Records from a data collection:
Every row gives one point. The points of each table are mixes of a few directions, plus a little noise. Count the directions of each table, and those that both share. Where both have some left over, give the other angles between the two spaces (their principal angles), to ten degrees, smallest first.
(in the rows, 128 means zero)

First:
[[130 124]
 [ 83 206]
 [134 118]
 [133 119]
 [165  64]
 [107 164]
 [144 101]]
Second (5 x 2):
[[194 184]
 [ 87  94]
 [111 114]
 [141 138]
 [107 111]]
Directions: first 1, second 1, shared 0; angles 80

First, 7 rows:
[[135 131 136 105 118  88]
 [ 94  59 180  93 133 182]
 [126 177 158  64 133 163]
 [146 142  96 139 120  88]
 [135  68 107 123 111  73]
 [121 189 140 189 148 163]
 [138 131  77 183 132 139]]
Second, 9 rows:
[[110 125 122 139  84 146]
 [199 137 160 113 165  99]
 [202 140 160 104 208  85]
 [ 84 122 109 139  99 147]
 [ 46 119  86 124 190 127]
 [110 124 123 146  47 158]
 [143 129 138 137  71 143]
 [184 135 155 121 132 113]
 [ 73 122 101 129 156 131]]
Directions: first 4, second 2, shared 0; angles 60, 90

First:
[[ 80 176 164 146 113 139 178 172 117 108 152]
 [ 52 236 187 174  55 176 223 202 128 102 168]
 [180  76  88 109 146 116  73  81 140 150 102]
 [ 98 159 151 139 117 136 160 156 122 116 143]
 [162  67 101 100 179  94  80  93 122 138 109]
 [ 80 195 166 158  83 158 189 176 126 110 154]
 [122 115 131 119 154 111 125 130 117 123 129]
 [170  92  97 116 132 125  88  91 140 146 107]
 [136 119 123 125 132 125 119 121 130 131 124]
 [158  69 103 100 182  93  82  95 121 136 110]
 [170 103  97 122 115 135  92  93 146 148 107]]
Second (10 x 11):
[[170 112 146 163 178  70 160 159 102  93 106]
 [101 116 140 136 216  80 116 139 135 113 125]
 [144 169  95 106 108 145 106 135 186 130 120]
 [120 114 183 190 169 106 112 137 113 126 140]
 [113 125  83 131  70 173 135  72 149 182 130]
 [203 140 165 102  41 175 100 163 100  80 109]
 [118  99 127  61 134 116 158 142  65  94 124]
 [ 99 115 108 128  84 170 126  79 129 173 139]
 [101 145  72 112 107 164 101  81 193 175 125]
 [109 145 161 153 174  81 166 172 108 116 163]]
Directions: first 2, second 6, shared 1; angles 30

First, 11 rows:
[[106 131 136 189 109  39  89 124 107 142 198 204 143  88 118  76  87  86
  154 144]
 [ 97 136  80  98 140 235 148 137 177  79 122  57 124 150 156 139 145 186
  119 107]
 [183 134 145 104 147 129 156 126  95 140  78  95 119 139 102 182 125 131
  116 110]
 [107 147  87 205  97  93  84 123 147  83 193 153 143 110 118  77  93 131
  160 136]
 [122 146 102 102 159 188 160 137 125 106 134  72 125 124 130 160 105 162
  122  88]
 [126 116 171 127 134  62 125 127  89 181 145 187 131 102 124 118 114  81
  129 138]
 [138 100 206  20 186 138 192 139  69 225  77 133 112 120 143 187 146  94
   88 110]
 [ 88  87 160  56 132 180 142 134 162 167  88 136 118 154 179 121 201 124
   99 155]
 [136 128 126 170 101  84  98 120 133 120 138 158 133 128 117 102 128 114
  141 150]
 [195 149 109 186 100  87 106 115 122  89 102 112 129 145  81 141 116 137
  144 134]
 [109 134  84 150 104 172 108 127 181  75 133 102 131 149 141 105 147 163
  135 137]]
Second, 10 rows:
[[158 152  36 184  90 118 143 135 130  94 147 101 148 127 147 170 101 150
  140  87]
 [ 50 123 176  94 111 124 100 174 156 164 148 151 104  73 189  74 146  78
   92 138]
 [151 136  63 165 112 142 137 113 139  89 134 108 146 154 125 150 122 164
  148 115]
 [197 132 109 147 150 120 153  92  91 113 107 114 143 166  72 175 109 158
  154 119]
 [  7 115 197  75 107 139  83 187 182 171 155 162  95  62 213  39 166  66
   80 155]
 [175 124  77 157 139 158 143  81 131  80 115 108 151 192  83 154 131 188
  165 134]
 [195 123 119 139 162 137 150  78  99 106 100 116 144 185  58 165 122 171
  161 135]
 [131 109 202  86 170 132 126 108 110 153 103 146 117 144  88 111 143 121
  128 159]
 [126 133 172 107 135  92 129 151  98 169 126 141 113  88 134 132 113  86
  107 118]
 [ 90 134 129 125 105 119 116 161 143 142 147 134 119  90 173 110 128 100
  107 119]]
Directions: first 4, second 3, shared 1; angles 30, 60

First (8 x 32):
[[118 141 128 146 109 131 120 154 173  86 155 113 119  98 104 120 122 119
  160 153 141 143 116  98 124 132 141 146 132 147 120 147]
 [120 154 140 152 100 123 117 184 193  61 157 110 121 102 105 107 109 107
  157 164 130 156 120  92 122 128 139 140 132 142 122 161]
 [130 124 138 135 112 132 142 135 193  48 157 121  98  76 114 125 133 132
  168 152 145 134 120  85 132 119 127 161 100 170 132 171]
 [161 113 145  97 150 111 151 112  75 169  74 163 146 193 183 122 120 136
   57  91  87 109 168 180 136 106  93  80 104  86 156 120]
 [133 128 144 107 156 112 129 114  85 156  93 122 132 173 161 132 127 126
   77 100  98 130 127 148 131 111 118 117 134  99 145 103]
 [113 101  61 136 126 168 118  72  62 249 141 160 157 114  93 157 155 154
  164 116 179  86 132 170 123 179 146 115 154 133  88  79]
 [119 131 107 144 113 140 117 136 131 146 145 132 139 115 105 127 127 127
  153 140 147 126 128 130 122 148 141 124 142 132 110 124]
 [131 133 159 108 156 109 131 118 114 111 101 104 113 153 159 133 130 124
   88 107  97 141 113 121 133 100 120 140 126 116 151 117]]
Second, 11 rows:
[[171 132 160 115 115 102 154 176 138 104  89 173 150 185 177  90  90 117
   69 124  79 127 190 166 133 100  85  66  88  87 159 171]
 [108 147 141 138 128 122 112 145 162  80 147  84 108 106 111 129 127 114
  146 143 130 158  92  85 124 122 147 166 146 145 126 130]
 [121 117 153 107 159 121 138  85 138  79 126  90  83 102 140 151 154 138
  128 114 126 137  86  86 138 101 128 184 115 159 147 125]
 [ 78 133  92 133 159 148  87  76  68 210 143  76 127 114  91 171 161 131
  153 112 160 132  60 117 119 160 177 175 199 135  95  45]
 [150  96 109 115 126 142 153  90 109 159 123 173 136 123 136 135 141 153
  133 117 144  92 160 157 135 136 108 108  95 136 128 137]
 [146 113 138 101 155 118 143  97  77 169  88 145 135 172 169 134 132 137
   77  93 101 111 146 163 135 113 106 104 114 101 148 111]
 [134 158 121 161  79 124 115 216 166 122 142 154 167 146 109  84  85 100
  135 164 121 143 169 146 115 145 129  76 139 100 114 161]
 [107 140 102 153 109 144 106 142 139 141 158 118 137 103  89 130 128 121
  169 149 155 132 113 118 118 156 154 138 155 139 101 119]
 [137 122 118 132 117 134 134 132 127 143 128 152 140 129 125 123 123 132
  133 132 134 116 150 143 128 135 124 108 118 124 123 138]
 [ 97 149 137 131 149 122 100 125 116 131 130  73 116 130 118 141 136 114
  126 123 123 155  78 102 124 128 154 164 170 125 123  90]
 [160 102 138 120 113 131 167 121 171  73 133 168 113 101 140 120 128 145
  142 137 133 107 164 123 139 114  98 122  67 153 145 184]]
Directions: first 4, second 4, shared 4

--

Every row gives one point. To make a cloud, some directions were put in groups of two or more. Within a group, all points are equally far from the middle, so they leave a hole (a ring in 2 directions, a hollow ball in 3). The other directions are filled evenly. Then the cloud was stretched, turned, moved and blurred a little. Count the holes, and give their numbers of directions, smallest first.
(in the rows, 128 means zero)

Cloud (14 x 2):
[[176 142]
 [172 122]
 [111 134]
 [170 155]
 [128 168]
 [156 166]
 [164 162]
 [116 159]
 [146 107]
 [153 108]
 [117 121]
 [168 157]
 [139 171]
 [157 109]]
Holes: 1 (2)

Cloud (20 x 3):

==

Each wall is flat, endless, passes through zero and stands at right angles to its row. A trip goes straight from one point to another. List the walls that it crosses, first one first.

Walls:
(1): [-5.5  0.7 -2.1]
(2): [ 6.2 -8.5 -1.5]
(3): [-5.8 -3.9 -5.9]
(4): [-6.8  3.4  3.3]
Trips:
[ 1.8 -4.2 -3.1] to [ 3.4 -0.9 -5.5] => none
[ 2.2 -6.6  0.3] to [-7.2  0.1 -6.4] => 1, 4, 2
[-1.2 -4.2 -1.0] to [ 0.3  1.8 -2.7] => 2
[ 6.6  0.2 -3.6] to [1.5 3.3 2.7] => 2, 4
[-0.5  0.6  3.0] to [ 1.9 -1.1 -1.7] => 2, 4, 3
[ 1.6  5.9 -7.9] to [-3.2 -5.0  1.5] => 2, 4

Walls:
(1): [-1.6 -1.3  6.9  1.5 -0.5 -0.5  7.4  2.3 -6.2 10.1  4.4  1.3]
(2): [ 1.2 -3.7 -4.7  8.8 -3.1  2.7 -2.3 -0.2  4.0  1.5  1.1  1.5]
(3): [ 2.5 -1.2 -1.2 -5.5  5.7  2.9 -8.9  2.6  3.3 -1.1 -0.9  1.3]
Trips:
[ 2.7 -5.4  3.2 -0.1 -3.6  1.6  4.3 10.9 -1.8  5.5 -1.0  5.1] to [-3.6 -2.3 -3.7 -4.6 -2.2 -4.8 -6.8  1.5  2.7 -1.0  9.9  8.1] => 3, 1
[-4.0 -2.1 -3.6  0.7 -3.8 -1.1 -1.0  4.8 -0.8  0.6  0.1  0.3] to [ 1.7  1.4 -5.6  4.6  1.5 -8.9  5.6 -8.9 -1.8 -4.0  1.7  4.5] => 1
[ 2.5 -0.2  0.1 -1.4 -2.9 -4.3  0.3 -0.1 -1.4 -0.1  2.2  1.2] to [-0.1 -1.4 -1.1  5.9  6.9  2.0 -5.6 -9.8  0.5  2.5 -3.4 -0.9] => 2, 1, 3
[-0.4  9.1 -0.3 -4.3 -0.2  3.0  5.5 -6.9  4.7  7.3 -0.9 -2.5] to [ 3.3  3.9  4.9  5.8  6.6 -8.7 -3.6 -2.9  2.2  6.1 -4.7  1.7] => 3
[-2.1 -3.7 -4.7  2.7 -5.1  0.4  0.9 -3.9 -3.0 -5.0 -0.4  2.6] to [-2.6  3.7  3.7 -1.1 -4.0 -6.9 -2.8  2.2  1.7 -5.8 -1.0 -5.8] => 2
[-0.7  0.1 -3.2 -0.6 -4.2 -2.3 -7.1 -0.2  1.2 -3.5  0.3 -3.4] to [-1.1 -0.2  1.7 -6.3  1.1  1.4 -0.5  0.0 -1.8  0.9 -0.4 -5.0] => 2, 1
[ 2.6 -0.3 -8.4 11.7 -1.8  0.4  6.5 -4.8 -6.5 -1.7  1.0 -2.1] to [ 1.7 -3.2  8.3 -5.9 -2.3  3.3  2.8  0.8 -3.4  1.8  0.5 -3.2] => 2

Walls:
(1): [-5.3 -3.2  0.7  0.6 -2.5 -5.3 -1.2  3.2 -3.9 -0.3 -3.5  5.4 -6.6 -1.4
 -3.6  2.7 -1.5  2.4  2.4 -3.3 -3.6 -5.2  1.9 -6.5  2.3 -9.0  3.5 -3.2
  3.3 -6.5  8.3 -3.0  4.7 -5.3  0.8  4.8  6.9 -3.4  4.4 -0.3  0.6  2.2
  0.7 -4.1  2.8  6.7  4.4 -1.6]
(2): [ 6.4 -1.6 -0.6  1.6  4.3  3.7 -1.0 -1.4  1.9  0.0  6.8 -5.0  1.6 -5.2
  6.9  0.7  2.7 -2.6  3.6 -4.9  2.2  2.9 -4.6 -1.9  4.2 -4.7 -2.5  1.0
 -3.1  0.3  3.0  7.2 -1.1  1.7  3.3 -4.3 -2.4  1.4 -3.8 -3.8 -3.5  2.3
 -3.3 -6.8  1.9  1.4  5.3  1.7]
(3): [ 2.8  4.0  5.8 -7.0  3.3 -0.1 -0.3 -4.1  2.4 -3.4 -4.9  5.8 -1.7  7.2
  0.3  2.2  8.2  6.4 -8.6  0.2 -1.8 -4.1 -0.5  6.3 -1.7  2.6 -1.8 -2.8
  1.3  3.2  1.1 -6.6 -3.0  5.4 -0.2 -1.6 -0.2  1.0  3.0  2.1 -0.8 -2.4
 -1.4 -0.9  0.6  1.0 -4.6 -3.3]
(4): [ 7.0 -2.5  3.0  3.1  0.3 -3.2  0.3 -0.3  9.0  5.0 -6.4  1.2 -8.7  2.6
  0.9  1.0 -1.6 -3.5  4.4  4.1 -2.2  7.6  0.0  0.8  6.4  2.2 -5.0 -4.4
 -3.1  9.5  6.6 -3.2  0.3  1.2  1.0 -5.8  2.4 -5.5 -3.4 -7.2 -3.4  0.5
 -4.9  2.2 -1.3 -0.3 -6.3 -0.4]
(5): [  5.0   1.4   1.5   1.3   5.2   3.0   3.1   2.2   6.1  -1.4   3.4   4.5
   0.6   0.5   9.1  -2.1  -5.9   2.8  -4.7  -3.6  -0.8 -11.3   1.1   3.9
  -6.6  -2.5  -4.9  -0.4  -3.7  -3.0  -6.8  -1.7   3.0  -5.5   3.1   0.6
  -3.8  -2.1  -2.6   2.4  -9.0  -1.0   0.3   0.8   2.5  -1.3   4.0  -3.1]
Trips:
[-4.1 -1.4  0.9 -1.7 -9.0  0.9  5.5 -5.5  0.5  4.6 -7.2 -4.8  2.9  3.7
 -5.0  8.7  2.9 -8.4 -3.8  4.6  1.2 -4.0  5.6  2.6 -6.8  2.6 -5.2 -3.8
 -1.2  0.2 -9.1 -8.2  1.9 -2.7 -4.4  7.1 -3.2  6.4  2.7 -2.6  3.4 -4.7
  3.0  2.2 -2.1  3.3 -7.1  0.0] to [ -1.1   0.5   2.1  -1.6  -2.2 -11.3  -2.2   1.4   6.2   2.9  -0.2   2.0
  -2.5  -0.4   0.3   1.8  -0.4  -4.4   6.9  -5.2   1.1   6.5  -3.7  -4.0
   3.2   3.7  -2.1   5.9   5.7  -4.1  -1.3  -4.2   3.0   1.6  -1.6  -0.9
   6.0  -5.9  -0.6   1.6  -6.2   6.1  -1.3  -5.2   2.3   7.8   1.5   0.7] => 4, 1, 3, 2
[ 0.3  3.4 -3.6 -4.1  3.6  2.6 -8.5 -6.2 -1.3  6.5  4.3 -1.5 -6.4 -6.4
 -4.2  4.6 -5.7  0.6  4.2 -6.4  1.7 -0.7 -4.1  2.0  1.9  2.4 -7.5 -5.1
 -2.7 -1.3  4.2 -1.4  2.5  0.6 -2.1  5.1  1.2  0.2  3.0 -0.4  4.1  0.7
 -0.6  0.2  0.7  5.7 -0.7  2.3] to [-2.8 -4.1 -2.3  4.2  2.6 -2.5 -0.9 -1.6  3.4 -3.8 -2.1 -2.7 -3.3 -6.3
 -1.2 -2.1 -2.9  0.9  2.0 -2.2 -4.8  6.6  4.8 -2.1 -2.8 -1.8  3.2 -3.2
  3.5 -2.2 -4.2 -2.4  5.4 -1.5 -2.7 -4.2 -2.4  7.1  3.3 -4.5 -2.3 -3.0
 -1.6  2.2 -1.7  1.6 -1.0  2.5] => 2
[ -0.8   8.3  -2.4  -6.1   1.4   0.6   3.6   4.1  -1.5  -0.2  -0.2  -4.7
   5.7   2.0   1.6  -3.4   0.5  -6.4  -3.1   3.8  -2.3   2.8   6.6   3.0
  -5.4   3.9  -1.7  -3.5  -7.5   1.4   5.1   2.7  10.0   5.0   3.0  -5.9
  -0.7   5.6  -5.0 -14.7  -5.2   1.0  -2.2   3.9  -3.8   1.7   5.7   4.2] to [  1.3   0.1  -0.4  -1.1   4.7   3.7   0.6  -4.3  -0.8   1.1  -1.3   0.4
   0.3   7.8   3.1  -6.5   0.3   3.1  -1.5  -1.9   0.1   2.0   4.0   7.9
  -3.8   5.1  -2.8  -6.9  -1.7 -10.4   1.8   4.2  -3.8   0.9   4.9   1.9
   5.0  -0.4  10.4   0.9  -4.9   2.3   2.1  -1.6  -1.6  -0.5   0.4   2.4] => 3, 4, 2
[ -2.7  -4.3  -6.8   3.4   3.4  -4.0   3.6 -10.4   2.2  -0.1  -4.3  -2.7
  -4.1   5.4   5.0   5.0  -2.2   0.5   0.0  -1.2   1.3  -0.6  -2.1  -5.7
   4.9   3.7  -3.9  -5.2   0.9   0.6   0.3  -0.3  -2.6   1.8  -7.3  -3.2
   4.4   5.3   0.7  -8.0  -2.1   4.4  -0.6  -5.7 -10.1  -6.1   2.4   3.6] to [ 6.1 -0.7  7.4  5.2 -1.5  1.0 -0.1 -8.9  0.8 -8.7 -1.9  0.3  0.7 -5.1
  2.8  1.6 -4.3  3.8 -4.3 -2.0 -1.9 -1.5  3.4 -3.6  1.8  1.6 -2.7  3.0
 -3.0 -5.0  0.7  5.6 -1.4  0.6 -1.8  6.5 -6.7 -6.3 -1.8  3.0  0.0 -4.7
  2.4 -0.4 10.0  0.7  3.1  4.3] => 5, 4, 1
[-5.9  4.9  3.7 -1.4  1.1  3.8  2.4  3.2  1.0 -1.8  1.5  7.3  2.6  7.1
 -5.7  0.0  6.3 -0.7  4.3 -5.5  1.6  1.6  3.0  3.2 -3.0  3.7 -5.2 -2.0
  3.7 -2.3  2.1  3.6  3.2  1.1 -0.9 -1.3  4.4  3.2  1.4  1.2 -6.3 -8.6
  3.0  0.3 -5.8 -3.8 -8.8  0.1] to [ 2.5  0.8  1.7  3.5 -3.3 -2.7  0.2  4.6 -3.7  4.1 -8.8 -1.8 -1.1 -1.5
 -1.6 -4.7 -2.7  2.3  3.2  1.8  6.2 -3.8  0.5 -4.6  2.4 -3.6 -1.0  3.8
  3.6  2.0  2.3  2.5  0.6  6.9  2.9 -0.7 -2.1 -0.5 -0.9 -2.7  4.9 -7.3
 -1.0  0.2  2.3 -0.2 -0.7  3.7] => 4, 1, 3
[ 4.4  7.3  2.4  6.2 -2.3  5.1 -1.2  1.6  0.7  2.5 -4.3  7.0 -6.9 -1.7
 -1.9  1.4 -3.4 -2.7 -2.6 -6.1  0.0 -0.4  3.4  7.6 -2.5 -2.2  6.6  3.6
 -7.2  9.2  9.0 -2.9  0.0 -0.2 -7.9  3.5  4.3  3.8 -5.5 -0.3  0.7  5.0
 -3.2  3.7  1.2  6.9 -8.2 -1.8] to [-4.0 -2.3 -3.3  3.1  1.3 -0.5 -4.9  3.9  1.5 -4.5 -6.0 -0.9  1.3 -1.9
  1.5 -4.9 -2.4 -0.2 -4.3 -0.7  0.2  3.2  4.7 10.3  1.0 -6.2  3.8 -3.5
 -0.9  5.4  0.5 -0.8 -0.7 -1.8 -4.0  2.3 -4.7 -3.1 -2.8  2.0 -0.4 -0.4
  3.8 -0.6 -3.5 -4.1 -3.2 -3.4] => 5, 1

= YOUR OBJECTIVE =
Check each line of the records for the word "gives" and extract those that contain it.

= TASK SOLUTION =
Every row gives one point. The points of each table are mixes of a few directions, plus a little noise. Count the directions of each table, and those that both share. Where both have some left over, give the other angles between the two spaces (their principal angles), to ten degrees, smallest first.
Every row gives one point. To make a cloud, some directions were put in groups of two or more. Within a group, all points are equally far from the middle, so they leave a hole (a ring in 2 directions, a hollow ball in 3). The other directions are filled evenly. Then the cloud was stretched, turned, moved and blurred a little. Count the holes, and give their numbers of directions, smallest first.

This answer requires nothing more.